Records to process

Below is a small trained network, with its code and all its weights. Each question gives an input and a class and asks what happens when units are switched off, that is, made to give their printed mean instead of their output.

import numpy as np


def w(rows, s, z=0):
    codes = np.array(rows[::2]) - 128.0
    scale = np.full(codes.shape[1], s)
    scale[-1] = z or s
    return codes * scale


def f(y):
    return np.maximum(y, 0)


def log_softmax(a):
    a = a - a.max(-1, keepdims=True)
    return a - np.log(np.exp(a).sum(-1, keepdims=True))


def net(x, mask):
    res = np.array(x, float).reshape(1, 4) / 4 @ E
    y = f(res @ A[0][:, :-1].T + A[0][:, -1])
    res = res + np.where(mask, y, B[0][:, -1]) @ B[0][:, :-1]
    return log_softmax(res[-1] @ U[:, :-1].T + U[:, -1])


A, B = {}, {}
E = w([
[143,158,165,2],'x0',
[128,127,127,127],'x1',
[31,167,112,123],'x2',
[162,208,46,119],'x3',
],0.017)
==
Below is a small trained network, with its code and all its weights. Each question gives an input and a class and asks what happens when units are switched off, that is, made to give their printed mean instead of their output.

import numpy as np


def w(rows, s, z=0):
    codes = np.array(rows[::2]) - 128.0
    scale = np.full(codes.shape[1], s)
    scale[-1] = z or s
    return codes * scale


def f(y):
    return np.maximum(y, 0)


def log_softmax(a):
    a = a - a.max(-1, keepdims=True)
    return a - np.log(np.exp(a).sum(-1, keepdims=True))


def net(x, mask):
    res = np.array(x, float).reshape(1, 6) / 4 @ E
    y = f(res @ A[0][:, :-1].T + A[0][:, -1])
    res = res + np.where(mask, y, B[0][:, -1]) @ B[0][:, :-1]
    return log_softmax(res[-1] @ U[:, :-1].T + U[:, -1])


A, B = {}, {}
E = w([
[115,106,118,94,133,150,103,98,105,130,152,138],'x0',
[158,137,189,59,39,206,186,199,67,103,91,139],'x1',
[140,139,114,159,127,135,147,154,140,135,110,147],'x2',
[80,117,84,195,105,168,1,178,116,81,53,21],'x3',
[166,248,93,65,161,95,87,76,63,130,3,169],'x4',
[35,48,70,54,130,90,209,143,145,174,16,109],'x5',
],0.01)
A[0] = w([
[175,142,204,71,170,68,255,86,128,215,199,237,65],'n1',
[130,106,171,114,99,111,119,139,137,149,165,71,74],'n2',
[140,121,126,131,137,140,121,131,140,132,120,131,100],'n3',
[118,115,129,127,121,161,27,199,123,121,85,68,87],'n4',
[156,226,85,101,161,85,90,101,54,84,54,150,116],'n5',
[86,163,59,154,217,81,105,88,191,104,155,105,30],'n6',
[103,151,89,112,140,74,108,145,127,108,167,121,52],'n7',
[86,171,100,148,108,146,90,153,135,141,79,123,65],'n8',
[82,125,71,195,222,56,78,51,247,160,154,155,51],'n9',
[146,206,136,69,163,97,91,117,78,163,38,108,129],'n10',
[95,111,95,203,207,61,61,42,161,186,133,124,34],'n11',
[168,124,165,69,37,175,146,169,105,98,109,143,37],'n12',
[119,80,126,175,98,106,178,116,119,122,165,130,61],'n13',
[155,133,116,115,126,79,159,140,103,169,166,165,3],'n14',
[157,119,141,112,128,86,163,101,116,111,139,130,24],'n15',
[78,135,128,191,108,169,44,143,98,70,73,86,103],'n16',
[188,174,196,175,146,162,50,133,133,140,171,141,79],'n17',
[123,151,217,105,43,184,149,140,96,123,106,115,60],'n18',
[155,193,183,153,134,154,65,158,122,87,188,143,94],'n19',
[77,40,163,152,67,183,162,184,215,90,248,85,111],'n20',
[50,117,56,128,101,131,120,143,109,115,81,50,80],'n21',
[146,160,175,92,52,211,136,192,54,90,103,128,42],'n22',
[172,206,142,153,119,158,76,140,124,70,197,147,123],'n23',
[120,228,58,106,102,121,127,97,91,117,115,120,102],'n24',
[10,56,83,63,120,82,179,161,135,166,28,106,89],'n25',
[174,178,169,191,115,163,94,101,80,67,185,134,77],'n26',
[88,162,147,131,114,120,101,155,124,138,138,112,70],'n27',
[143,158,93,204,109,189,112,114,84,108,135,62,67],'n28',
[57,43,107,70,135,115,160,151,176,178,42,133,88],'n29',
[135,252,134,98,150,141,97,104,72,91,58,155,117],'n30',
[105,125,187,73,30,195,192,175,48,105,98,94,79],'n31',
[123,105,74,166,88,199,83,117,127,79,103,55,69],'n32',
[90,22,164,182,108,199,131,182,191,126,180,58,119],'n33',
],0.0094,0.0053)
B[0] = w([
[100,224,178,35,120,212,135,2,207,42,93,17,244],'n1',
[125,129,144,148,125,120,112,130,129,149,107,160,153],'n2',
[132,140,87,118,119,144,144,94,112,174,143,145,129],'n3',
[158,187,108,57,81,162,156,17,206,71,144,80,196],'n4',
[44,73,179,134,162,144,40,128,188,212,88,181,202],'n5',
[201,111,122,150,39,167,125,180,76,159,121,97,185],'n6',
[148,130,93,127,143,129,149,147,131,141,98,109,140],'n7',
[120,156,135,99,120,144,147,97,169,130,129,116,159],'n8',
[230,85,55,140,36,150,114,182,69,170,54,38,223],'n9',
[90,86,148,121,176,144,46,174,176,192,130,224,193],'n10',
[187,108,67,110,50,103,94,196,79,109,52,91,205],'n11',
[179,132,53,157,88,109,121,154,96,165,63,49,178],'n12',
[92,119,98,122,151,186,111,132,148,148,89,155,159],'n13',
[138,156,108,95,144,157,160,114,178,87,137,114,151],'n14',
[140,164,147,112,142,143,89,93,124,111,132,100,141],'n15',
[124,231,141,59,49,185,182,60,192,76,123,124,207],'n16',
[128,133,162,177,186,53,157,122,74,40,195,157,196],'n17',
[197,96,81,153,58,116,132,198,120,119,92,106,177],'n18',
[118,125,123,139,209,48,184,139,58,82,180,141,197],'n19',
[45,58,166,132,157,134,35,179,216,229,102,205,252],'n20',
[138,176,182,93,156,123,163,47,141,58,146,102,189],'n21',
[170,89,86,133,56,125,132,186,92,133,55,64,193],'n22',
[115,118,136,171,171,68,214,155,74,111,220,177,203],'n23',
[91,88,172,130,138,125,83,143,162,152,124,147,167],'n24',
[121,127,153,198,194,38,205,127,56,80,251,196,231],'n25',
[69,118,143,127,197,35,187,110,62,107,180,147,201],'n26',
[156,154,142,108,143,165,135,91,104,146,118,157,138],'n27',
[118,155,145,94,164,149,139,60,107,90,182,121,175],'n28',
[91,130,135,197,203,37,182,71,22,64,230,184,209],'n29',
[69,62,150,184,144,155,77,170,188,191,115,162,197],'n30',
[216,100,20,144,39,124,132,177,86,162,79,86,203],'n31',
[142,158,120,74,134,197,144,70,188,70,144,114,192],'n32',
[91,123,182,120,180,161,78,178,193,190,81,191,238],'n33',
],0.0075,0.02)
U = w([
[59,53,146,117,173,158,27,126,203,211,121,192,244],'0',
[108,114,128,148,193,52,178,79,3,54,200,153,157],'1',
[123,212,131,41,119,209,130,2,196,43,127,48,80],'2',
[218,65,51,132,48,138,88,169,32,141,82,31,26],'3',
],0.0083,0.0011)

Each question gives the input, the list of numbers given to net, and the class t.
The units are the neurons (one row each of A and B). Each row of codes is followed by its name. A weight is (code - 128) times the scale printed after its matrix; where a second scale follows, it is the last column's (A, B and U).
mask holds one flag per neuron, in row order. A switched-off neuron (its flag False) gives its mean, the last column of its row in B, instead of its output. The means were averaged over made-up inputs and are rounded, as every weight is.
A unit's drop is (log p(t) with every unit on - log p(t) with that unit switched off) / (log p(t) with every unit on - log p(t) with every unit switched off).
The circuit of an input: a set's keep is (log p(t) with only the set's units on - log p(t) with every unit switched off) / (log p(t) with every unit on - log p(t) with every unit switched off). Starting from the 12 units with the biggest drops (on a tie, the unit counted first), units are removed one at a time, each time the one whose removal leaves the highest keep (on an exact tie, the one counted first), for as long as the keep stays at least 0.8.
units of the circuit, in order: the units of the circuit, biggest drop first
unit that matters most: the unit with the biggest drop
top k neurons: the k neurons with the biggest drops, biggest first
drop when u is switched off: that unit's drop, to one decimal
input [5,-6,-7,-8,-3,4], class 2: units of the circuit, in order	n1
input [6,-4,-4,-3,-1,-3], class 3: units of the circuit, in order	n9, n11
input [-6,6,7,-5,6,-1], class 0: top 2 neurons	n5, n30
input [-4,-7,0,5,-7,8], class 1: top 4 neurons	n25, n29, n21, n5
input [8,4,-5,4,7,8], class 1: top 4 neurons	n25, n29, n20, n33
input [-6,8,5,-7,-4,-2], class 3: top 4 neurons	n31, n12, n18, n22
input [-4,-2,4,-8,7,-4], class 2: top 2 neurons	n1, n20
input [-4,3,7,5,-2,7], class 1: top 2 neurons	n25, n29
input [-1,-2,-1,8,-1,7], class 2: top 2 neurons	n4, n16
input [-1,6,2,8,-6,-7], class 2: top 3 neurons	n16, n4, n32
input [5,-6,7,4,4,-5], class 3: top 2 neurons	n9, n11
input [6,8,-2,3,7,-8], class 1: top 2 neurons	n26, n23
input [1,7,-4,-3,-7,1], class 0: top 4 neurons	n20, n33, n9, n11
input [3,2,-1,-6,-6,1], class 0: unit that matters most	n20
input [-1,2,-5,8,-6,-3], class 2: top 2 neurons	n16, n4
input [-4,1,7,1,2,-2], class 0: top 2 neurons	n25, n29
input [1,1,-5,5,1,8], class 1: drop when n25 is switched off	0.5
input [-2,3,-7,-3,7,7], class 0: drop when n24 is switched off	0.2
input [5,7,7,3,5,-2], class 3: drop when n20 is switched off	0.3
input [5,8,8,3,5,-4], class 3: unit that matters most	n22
==
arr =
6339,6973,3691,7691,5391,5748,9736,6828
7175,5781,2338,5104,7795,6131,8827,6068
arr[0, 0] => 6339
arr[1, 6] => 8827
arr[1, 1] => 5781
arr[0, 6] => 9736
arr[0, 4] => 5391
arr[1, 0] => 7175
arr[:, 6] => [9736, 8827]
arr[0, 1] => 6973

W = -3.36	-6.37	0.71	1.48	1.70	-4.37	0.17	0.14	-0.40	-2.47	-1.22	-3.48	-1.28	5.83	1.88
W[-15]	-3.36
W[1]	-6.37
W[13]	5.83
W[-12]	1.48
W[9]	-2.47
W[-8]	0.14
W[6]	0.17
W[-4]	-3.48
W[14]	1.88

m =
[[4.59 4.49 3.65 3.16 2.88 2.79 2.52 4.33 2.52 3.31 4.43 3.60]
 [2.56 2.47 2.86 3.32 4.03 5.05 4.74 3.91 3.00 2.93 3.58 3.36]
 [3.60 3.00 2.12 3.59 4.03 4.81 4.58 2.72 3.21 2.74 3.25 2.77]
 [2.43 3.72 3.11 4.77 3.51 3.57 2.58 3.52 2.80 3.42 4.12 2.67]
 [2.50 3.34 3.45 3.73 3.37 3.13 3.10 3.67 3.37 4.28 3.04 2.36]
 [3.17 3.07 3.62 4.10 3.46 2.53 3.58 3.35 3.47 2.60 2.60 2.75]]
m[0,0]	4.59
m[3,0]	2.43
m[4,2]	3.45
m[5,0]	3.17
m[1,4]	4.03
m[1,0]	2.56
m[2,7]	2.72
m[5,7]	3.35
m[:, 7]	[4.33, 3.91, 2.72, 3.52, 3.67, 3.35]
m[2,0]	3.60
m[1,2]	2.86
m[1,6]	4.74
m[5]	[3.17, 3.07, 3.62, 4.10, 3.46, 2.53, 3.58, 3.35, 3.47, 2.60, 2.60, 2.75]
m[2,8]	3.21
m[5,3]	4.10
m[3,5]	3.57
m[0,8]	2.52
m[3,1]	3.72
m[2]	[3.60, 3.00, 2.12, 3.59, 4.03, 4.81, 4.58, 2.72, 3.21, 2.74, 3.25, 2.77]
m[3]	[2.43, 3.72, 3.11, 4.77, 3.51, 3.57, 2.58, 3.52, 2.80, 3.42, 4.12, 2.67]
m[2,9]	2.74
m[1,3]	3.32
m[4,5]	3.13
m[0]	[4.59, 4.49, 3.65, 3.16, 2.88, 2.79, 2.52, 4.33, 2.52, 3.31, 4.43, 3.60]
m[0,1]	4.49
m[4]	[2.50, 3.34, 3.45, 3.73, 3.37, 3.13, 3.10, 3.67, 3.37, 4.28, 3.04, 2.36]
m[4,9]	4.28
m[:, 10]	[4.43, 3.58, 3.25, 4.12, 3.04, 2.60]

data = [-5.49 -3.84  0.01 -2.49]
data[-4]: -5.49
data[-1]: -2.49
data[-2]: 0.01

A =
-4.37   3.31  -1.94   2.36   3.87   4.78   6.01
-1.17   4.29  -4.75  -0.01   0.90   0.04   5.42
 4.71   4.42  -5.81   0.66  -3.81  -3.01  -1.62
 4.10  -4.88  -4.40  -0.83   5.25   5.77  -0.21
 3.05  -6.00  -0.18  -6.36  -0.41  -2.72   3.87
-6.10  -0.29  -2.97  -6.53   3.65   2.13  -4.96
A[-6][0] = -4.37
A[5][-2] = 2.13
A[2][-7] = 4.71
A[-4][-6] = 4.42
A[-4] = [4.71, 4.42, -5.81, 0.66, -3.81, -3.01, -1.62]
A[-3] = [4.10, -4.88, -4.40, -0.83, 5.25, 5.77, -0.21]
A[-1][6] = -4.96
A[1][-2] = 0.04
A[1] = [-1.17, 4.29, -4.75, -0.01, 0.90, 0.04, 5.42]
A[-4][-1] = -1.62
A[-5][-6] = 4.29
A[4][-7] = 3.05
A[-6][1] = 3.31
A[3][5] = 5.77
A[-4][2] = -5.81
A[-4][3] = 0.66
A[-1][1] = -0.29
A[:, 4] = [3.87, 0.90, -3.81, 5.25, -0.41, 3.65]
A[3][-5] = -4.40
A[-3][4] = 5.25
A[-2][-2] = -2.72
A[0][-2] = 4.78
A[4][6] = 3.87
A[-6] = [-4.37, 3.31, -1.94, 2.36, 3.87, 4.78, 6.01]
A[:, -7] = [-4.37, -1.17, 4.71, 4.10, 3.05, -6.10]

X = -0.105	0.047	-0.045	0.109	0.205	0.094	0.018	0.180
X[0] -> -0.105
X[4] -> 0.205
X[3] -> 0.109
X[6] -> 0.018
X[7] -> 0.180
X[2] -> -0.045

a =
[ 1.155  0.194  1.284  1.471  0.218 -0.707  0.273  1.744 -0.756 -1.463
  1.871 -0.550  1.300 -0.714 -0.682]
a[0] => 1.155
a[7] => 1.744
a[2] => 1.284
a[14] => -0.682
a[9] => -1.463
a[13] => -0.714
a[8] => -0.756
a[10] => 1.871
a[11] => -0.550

How to complete this task
One stretch of the lines above is wanted, from the line that contains "A[4][6] = 3.87" through the line that contains "a[11] => -0.550". Output it exactly.

Answer
A[4][6] = 3.87
A[-6] = [-4.37, 3.31, -1.94, 2.36, 3.87, 4.78, 6.01]
A[:, -7] = [-4.37, -1.17, 4.71, 4.10, 3.05, -6.10]

X = -0.105	0.047	-0.045	0.109	0.205	0.094	0.018	0.180
X[0] -> -0.105
X[4] -> 0.205
X[3] -> 0.109
X[6] -> 0.018
X[7] -> 0.180
X[2] -> -0.045

a =
[ 1.155  0.194  1.284  1.471  0.218 -0.707  0.273  1.744 -0.756 -1.463
  1.871 -0.550  1.300 -0.714 -0.682]
a[0] => 1.155
a[7] => 1.744
a[2] => 1.284
a[14] => -0.682
a[9] => -1.463
a[13] => -0.714
a[8] => -0.756
a[10] => 1.871
a[11] => -0.550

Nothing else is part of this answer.